(Items listed in a dataset)
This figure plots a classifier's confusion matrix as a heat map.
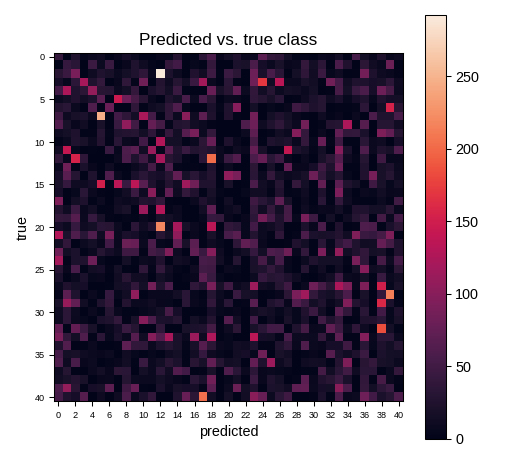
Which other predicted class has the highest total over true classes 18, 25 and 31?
10
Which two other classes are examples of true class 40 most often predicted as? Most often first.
17, 23
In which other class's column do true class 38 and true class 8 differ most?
34
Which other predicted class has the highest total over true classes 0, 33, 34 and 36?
18
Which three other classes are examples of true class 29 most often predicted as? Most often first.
38, 1, 34
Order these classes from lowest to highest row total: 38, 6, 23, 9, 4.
38, 6, 9, 4, 23
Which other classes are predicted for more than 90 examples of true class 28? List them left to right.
9, 29, 39
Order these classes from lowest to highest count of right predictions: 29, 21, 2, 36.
36, 29, 21, 2
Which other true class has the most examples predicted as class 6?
21
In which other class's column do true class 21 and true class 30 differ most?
0
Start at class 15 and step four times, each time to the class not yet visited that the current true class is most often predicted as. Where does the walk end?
12
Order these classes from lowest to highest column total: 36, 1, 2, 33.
2, 1, 36, 33
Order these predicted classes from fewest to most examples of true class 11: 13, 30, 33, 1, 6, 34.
30, 34, 6, 13, 33, 1
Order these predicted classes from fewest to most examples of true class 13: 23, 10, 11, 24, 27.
24, 10, 23, 11, 27
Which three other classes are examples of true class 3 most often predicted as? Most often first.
24, 26, 17
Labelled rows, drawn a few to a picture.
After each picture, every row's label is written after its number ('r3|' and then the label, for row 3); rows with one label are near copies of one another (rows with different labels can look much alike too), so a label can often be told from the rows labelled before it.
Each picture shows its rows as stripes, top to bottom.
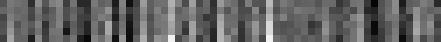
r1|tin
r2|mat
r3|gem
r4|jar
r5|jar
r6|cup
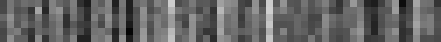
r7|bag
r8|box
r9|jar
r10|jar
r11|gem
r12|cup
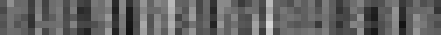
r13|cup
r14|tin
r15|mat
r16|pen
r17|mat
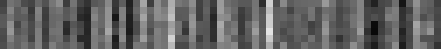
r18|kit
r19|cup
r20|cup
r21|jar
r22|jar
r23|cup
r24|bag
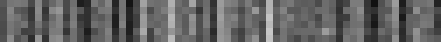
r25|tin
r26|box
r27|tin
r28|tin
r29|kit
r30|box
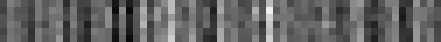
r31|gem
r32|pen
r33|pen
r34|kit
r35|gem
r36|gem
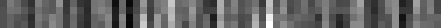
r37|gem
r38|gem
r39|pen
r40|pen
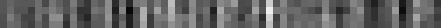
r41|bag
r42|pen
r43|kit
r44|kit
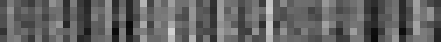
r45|kit
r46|jar
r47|jar
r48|kit
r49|bag
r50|tin
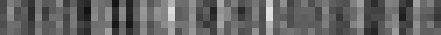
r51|gem
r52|cup
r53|cup
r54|gem
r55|mat
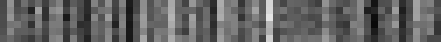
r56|jar
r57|box
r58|jar
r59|tin
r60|jar
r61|kit
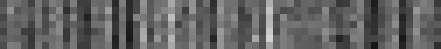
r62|tin
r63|jar
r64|bag
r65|mat
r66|kit
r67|pen
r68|tin
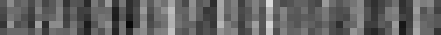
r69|jar
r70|gem
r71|gem
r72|box
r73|bag
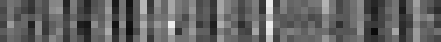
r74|kit
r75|kit
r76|jar
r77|cup
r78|mat
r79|kit
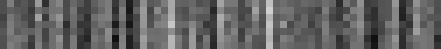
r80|box
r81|pen
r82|box
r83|gem
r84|jar
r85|tin
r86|tin
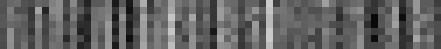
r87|kit
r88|box
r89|tin
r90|mat
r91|cup
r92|jar
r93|cup
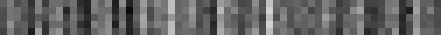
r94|cup
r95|gem
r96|kit
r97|cup
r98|box
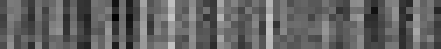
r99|gem
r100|tin
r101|gem
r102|kit
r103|kit
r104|jar
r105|cup
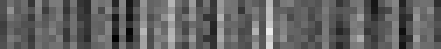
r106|tin
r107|jar
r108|gem
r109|pen
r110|pen
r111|gem
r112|pen
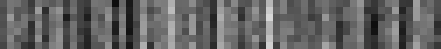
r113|gem
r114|box
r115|jar
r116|tin
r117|tin
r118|box
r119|kit
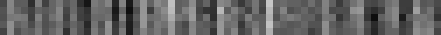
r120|cup
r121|gem
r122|tin
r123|jar
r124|jar
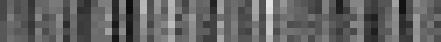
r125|pen
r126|pen
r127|mat
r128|gem
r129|mat
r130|gem
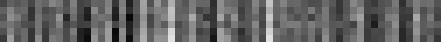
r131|pen
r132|cup
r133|gem
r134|mat
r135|cup
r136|cup
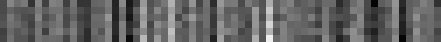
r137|tin
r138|pen
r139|mat
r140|pen
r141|bag
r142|pen
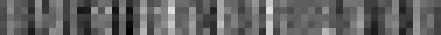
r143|box
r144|cup
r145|gem
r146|gem
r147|kit
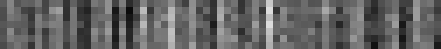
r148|jar
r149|kit
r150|gem
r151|pen
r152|cup
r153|bag
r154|tin
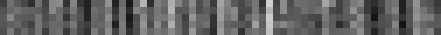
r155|kit
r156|bag
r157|jar
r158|pen
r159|jar
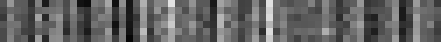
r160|cup
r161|pen
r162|box
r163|gem
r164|kit
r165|box
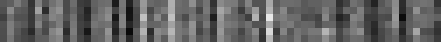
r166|tin
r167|box
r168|pen
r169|tin
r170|kit
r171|kit
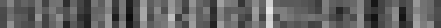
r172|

What to do: Pictures are to be dropped, and the remaining data set down exactly.

Task response:
This figure plots a classifier's confusion matrix as a heat map.
Which other predicted class has the highest total over true classes 18, 25 and 31?
10
Which two other classes are examples of true class 40 most often predicted as? Most often first.
17, 23
In which other class's column do true class 38 and true class 8 differ most?
34
Which other predicted class has the highest total over true classes 0, 33, 34 and 36?
18
Which three other classes are examples of true class 29 most often predicted as? Most often first.
38, 1, 34
Order these classes from lowest to highest row total: 38, 6, 23, 9, 4.
38, 6, 9, 4, 23
Which other classes are predicted for more than 90 examples of true class 28? List them left to right.
9, 29, 39
Order these classes from lowest to highest count of right predictions: 29, 21, 2, 36.
36, 29, 21, 2
Which other true class has the most examples predicted as class 6?
21
In which other class's column do true class 21 and true class 30 differ most?
0
Start at class 15 and step four times, each time to the class not yet visited that the current true class is most often predicted as. Where does the walk end?
12
Order these classes from lowest to highest column total: 36, 1, 2, 33.
2, 1, 36, 33
Order these predicted classes from fewest to most examples of true class 11: 13, 30, 33, 1, 6, 34.
30, 34, 6, 13, 33, 1
Order these predicted classes from fewest to most examples of true class 13: 23, 10, 11, 24, 27.
24, 10, 23, 11, 27
Which three other classes are examples of true class 3 most often predicted as? Most often first.
24, 26, 17
Labelled rows, drawn a few to a picture.
After each picture, every row's label is written after its number ('r3|' and then the label, for row 3); rows with one label are near copies of one another (rows with different labels can look much alike too), so a label can often be told from the rows labelled before it.
Each picture shows its rows as stripes, top to bottom.
r1|tin
r2|mat
r3|gem
r4|jar
r5|jar
r6|cup
r7|bag
r8|box
r9|jar
r10|jar
r11|gem
r12|cup
r13|cup
r14|tin
r15|mat
r16|pen
r17|mat
r18|kit
r19|cup
r20|cup
r21|jar
r22|jar
r23|cup
r24|bag
r25|tin
r26|box
r27|tin
r28|tin
r29|kit
r30|box
r31|gem
r32|pen
r33|pen
r34|kit
r35|gem
r36|gem
r37|gem
r38|gem
r39|pen
r40|pen
r41|bag
r42|pen
r43|kit
r44|kit
r45|kit
r46|jar
r47|jar
r48|kit
r49|bag
r50|tin
r51|gem
r52|cup
r53|cup
r54|gem
r55|mat
r56|jar
r57|box
r58|jar
r59|tin
r60|jar
r61|kit
r62|tin
r63|jar
r64|bag
r65|mat
r66|kit
r67|pen
r68|tin
r69|jar
r70|gem
r71|gem
r72|box
r73|bag
r74|kit
r75|kit
r76|jar
r77|cup
r78|mat
r79|kit
r80|box
r81|pen
r82|box
r83|gem
r84|jar
r85|tin
r86|tin
r87|kit
r88|box
r89|tin
r90|mat
r91|cup
r92|jar
r93|cup
r94|cup
r95|gem
r96|kit
r97|cup
r98|box
r99|gem
r100|tin
r101|gem
r102|kit
r103|kit
r104|jar
r105|cup
r106|tin
r107|jar
r108|gem
r109|pen
r110|pen
r111|gem
r112|pen
r113|gem
r114|box
r115|jar
r116|tin
r117|tin
r118|box
r119|kit
r120|cup
r121|gem
r122|tin
r123|jar
r124|jar
r125|pen
r126|pen
r127|mat
r128|gem
r129|mat
r130|gem
r131|pen
r132|cup
r133|gem
r134|mat
r135|cup
r136|cup
r137|tin
r138|pen
r139|mat
r140|pen
r141|bag
r142|pen
r143|box
r144|cup
r145|gem
r146|gem
r147|kit
r148|jar
r149|kit
r150|gem
r151|pen
r152|cup
r153|bag
r154|tin
r155|kit
r156|bag
r157|jar
r158|pen
r159|jar
r160|cup
r161|pen
r162|box
r163|gem
r164|kit
r165|box
r166|tin
r167|box
r168|pen
r169|tin
r170|kit
r171|kit
r172|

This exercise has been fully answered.